[Given entries Boundary: Start]

The rows of each block are all made from a few directions, up to rounding. Some rows are whole; the others are cut short, and each is followed by the rest of it.
Made from 3 directions:
[[ 0.95  0.17  3.31  0.94 -2.29 -1.18  2.71 -0.29 -1.59  1.87  1.28]
 [ 0.29  0.02  0.95  0.32 -0.72 -0.39  0.82  0.05 -0.47  0.45  0.35]
 [-1.12 -1.28  2.69 -1.50  1.44  2.36 -1.93 -2.29  1.23  0.49 -1.20]
 [ 0.66  1.57 -2.91  0.53 -0.15 -1.32  0.82  0.27 -0.72  0.52  1.20]]
Cut rows and their ends:
[ 0.56  0.95  2.28 -0.12 -0.74 -0.25  1.56 -2.71 -1.15  3.28] -> [1.61]
[ 0.82  0.48 -0.16  1.10 -1.51 -1.52  1.77  1.36 -1.04  0.03] -> [0.81]
[-0.98 -1.69  2.32 -0.91  0.85  1.82 -1.64 -0.47  1.20 -0.87] -> [-1.59]
[ 1.03  0.90 -2.00  1.49 -1.56 -2.18  1.89  2.44 -1.14 -0.71] -> [0.94]
[ 0.94  1.24 -3.05  1.29 -1.04 -2.10  1.49  2.16 -0.97 -0.66] -> [1.01]
[-0.96 -2.55  5.29 -0.78 -0.05  2.05 -0.99 -0.58  0.97 -0.54] -> [-1.79]
[-0.12  0.88  0.69 -0.97  0.89  0.79 -0.26 -3.31 -0.12  2.67] -> [0.90]

Made from 3 directions:
[[ 0.99 -1.23 -0.85 -0.26  1.03  3.43  1.43 -1.78  1.81  2.40  1.49]
 [-1.90 -1.81 -2.69 -0.02  1.45  1.41  0.65 -0.12  1.00  2.57  0.01]
 [-2.54  0.56  1.38  1.65 -2.04 -6.13 -2.12  3.25 -3.15 -3.84 -2.33]
 [ 6.41  7.04  3.92 -4.02 -0.72  0.86 -1.16 -1.63 -0.24 -3.35  0.25]
 [-5.75 -4.14 -3.29  2.48  0.50 -2.48 -0.14  2.37 -0.75  1.56 -1.41]]
Cut rows and their ends:
[-3.96 -2.70 -2.56  1.42  0.58 -1.46 -0.09] -> [ 1.55 -0.38  1.32 -1.01]
[-1.88 -0.52 -1.42  0.08  0.46 -0.93 -0.37] -> [ 0.92 -0.32  0.45 -0.85]

Made from 3 directions:
[[-4.56  0.36  3.04  2.05 -0.49 -0.06 -6.10 -0.55 -1.04 -0.78 -2.42]
 [-1.23  0.73 -0.20 -0.36 -0.69  0.23  3.21 -3.98 -1.52  2.63 -0.54]
 [ 0.32 -0.40 -0.49 -0.03  0.45  0.34  0.23 -0.03 -0.18 -0.01  0.46]
 [ 1.25  0.35 -1.10 -0.98 -0.30 -0.06  3.68 -1.31 -0.07  1.36  0.56]]
Cut rows and their ends:
[-1.62  0.36  1.84  0.95 -0.50 -0.55 -3.83  1.42  0.45] -> [-1.32 -1.28]
[ 2.14  0.27 -2.28 -1.67 -0.14  0.28  6.66 -2.77 -0.53] -> [2.59 1.28]
[-1.66 -0.21 -0.43  0.21  0.32  0.99  1.57 -3.73 -2.05] -> [ 2.05 -0.10]

Made from 2 directions:
[[ 1.74 -0.28 -0.20 -1.91  2.12 -1.05  0.75  0.08  0.58  2.49 -1.20]
 [-0.70  0.84 -0.42  0.56 -1.17  0.31 -1.47 -1.41  0.22 -1.30  0.71]
 [-0.07 -0.08  0.07  0.10 -0.05  0.06  0.11  0.17 -0.08 -0.06  0.02]
 [-0.72  0.73 -0.34  0.61 -1.14  0.34 -1.29 -1.19  0.15 -1.28  0.68]]
Cut rows and their ends:
[-0.25  0.00  0.06  0.29 -0.29] -> [ 0.16 -0.04  0.07 -0.11 -0.34  0.16]
[ 0.14 -0.61  0.39  0.02  0.43] -> [ 0.01  1.01  1.12 -0.33  0.44 -0.28]
[-2.57  1.38 -0.37  2.55 -3.56] -> [ 1.41 -2.66 -1.94 -0.25 -4.08  2.07]
[-0.69  0.43 -0.14  0.67 -0.98] -> [ 0.37 -0.81 -0.64 -0.03 -1.12  0.57]
[ 1.68 -1.39  0.58 -1.52  2.54] -> [-0.84  2.52  2.20 -0.15  2.87 -1.51]

Made from 3 directions:
[[ 1.98 -1.75  3.66  0.67 -2.68  4.39  4.32 -0.71  1.94  2.44 -1.25]
 [ 4.39  1.91  5.45  3.64 -2.92  1.17  5.15 -1.68  2.96  2.75  1.08]
 [ 0.33  3.05 -1.78 -0.91  2.06 -2.03 -2.81 -0.44  1.64 -2.03  3.29]
 [ 0.29  0.47 -0.24 -0.80  0.38  0.70 -0.42 -0.25  1.19 -0.44  0.95]]
Cut rows and their ends:
[ 2.23 -3.87  5.07  0.25 -4.07  7.57  6.40 -0.74  2.45] -> [ 3.70 -2.78]
[ 3.97 -1.20  6.45  2.66 -4.32  4.96  7.10 -1.42  2.95] -> [ 4.02 -1.22]
[-0.73 -4.59  1.35 -1.43 -2.00  5.40  2.74  0.45 -0.20] -> [ 1.81 -3.45]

[Given entries Boundary: End]

### Directions
Repeat word for word from the line holding "0.47 -0.24 -0.80" down to the last line above, including both.

### Result below
 [ 0.29  0.47 -0.24 -0.80  0.38  0.70 -0.42 -0.25  1.19 -0.44  0.95]]
Cut rows and their ends:
[ 2.23 -3.87  5.07  0.25 -4.07  7.57  6.40 -0.74  2.45] -> [ 3.70 -2.78]
[ 3.97 -1.20  6.45  2.66 -4.32  4.96  7.10 -1.42  2.95] -> [ 4.02 -1.22]
[-0.73 -4.59  1.35 -1.43 -2.00  5.40  2.74  0.45 -0.20] -> [ 1.81 -3.45]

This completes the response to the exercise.